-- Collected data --

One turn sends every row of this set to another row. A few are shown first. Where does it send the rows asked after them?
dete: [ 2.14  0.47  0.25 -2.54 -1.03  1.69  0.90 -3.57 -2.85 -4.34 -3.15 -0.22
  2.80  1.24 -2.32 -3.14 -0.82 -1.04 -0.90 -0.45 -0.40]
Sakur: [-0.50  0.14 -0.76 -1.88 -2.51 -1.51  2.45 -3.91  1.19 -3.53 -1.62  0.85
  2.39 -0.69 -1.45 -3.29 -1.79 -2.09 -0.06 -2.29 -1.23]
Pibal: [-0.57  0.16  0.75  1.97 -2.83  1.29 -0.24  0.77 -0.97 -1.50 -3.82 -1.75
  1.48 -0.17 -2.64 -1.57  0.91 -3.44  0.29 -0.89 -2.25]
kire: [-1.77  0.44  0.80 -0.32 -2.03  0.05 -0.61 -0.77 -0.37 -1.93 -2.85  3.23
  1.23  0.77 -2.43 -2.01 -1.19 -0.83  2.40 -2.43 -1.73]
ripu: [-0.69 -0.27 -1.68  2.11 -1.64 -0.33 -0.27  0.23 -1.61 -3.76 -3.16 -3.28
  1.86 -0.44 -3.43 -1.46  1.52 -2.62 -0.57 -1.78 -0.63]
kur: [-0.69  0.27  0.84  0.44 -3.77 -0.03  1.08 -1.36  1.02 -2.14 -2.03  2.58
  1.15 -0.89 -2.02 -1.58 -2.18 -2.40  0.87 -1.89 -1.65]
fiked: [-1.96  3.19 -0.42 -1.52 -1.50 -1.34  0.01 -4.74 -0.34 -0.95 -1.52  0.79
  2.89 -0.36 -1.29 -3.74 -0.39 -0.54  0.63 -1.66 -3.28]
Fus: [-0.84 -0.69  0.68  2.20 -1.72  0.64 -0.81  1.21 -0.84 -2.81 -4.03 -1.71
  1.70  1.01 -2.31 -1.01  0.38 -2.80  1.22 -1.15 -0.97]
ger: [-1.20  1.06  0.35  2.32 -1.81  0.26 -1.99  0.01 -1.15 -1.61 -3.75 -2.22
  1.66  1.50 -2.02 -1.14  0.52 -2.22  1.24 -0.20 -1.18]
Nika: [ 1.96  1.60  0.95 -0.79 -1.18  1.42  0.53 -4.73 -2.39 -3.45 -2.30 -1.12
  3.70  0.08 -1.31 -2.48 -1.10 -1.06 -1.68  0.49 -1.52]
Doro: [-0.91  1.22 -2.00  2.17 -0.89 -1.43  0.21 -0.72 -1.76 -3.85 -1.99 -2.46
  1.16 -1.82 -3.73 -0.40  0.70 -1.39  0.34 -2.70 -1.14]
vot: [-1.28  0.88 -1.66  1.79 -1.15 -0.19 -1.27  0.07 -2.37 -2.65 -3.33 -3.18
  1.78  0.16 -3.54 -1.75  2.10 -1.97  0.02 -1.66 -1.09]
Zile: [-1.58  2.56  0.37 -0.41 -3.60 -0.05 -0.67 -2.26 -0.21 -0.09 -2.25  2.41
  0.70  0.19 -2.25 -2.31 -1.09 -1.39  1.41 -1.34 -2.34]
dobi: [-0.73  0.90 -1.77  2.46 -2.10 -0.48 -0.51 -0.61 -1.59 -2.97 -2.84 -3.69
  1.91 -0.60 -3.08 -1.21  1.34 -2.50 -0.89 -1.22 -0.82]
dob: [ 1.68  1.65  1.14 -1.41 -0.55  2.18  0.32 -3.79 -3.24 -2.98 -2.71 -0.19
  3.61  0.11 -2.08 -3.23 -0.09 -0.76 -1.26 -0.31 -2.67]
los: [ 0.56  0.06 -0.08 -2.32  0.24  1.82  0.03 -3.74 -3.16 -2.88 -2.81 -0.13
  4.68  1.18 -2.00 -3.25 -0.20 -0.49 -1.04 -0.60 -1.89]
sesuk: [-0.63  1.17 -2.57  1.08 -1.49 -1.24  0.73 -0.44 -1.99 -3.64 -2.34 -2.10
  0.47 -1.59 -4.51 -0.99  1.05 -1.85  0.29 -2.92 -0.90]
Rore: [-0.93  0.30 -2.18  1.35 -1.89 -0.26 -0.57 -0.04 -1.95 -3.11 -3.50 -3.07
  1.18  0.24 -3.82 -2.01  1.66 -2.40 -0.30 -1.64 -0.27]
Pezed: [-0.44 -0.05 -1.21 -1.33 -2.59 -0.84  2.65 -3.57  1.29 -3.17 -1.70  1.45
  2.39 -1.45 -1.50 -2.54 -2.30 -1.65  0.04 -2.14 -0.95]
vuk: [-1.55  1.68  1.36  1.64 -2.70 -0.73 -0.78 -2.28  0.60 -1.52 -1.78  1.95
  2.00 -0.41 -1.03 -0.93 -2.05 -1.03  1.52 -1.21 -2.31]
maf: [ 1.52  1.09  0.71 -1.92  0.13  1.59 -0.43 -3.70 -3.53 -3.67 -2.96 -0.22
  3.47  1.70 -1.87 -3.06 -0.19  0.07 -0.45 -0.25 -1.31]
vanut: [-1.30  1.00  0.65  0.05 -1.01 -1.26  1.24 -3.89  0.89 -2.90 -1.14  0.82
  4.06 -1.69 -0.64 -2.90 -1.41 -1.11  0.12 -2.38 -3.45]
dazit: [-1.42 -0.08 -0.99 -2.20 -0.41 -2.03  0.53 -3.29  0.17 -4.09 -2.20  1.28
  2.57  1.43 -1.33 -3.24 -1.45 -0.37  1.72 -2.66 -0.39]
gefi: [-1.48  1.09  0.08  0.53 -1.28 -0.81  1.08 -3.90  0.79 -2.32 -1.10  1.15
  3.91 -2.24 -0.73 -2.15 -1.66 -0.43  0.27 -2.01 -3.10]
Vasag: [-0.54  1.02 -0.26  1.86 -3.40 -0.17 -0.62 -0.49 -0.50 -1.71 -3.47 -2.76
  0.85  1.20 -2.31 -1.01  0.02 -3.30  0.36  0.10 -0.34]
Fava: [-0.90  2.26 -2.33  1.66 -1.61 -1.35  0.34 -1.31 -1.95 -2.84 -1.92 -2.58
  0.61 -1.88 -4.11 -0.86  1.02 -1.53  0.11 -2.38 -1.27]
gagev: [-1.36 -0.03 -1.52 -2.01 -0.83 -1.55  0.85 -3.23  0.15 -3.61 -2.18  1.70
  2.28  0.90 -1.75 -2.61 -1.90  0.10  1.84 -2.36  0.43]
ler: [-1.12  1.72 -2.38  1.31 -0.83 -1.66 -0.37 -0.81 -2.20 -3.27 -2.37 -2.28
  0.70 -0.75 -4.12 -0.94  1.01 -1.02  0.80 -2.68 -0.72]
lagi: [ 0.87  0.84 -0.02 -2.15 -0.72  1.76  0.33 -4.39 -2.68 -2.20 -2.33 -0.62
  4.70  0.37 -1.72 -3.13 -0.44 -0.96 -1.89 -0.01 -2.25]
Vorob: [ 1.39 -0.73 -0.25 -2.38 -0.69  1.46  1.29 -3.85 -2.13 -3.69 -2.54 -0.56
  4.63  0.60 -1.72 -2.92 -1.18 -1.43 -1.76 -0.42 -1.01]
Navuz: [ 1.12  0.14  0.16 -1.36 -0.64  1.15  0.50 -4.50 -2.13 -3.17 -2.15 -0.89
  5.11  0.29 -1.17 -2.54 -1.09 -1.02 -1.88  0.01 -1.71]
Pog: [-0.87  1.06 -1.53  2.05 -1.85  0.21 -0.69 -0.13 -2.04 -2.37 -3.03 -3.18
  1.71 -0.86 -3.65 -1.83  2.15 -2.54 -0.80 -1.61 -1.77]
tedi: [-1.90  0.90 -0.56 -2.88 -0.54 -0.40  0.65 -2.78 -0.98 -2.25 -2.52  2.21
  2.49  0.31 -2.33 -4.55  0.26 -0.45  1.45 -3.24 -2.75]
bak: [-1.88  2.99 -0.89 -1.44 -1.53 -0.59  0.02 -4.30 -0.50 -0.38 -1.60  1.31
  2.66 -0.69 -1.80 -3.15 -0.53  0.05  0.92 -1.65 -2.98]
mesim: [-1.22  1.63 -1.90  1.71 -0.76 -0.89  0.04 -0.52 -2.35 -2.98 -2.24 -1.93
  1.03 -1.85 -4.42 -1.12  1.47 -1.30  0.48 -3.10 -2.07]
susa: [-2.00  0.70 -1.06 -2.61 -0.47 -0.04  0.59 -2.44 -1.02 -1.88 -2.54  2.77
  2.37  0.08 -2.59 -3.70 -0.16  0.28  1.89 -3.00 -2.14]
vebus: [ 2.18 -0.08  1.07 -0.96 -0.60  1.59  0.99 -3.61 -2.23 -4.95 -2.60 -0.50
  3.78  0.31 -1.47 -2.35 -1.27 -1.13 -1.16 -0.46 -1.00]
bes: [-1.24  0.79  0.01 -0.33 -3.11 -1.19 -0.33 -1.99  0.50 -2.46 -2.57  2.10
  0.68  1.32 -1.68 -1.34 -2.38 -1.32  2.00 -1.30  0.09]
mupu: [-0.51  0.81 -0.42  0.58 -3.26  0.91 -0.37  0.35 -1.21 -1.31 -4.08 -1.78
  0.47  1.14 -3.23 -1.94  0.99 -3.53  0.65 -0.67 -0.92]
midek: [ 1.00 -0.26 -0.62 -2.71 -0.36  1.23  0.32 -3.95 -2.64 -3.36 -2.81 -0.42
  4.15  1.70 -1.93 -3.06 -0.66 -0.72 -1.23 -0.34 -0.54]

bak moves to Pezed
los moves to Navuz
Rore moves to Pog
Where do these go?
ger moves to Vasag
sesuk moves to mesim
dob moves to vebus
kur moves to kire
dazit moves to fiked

-- Your objective --
In the entries above, restate word for word the lines between the one holding "Vorob: [ 1.39" and the one holding "0.70 -1.06 -2.61", inclusive, and nothing besides.

-- Expected answer --
Vorob: [ 1.39 -0.73 -0.25 -2.38 -0.69  1.46  1.29 -3.85 -2.13 -3.69 -2.54 -0.56
  4.63  0.60 -1.72 -2.92 -1.18 -1.43 -1.76 -0.42 -1.01]
Navuz: [ 1.12  0.14  0.16 -1.36 -0.64  1.15  0.50 -4.50 -2.13 -3.17 -2.15 -0.89
  5.11  0.29 -1.17 -2.54 -1.09 -1.02 -1.88  0.01 -1.71]
Pog: [-0.87  1.06 -1.53  2.05 -1.85  0.21 -0.69 -0.13 -2.04 -2.37 -3.03 -3.18
  1.71 -0.86 -3.65 -1.83  2.15 -2.54 -0.80 -1.61 -1.77]
tedi: [-1.90  0.90 -0.56 -2.88 -0.54 -0.40  0.65 -2.78 -0.98 -2.25 -2.52  2.21
  2.49  0.31 -2.33 -4.55  0.26 -0.45  1.45 -3.24 -2.75]
bak: [-1.88  2.99 -0.89 -1.44 -1.53 -0.59  0.02 -4.30 -0.50 -0.38 -1.60  1.31
  2.66 -0.69 -1.80 -3.15 -0.53  0.05  0.92 -1.65 -2.98]
mesim: [-1.22  1.63 -1.90  1.71 -0.76 -0.89  0.04 -0.52 -2.35 -2.98 -2.24 -1.93
  1.03 -1.85 -4.42 -1.12  1.47 -1.30  0.48 -3.10 -2.07]
susa: [-2.00  0.70 -1.06 -2.61 -0.47 -0.04  0.59 -2.44 -1.02 -1.88 -2.54  2.77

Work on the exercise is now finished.